**Exercise brief:**
Establish how many lines below contain the string "same". Respond with that number alone.

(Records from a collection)
-- Opening Marker --

In the rows, zero is written as 128.
Families of rows that turns and mirrors carry onto each other, the same ones carrying the whole set onto itself: the rest of each named row's family, in list order
4 families of 8 rows
Z372: [122 101 150 143 126 103 115 103 134 168 139 127 128 127]
Z288: [167 118 137 139 135 106 112 120 117 145 141 133 112 135]
Z134: [131 134 140 113 144 107 127  99 139 165 120 153 109 120]
Z401: [140 117 124 137 139  97 110 105 109 112 152 124 119 152]
Z152: [130 109 131 129 150  91 107 112 115 105 144 120 109 151]
Z441: [129 130 135 119 139 108 123 100 143 175 120 150 109 122]
Z180: [149 136  99 111 152 108 134 106 122 133 125 133 110 133]
Z268: [162 119 148 127 126  95 117 122 125 142 128 120 113 141]
Z846: [ 97 121 109 105 160 103 120  97 118 137 136 136 102 153]
Z433: [154 134 100 122 150 109 129 108 122 136 128 141 107 130]
Z281: [134 110 123 132 137  98 113 101 108 116 152 115 127 154]
Z659: [ 99 118 110 103 163  99 118 106 137 121 132 124 101 143]
Z475: [128 103 131 138 146  89 116  97 112 114 145 125 118 154]
Z481: [102 123 108 113 163  97 118 100 120 127 133 137  97 152]
Z495: [106  93 135 119 138  98 111 128 131 144 154 103 103 152]
Z159: [126 101 154 136 127 109 117 109 142 157 155 122 128 119]
Z825: [146 138 105 113 151 117 128 102 121 122 143 141 108 131]
Z835: [134 141 137 109 137 115 119 110 133 169 123 148 102 128]
Z791: [ 99 114 117 110 146 115 122 100 156 169 137 125 120 128]
Z317: [104  98 130 121 140  96 108 124 137 133 154 102 101 152]
Z695: [ 97 109 108 112 152 114 128 109 154 158 143 121 106 119]
Z902: [ 99 128 117  95 157  97 116 105 130 132 140 130  95 152]
Z723: [164 109 134 138 131 103 124 127 122 144 129 123 106 138]
Z253: [145 132 110 122 161 107 121 105 114 124 132 148 101 131]
Z716: [144 132 126 120 144 117 121 110 134 178 127 149 108 125]
Z206: [109  88 125 124 140  90 119 124 141 145 146  97 110 143]
Z833: [102 123 113 107 143 118 124 105 150 162 151 124 118 114]
Z412: [102 110 113 108 153 118 132 114 148 163 146 128 104 115]
Z769: [101  95 129 119 138 100 110 115 148 136 149  99 119 145]
Z900: [129 106 147 133 125 109 109 111 144 177 144 122 126 135]
Z362: [164 121 143 131 122 100 113 124 130 152 132 126 111 138]
Z570: [118 104 148 135 125 108 111 105 150 161 155 120 127 123]

Which other rows belong to the same family as Z134? Z180, Z268, Z846, Z281, Z495, Z159, Z412
Which other rows belong to the same family as Z902? Z372, Z475, Z825, Z835, Z723, Z206, Z833
Which other rows belong to the same family as Z900? Z288, Z152, Z659, Z791, Z253, Z716, Z769
Which other rows belong to the same family as Z433? Z401, Z441, Z481, Z317, Z695, Z362, Z570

-- Closing Marker --

**Solution for this problem:**
5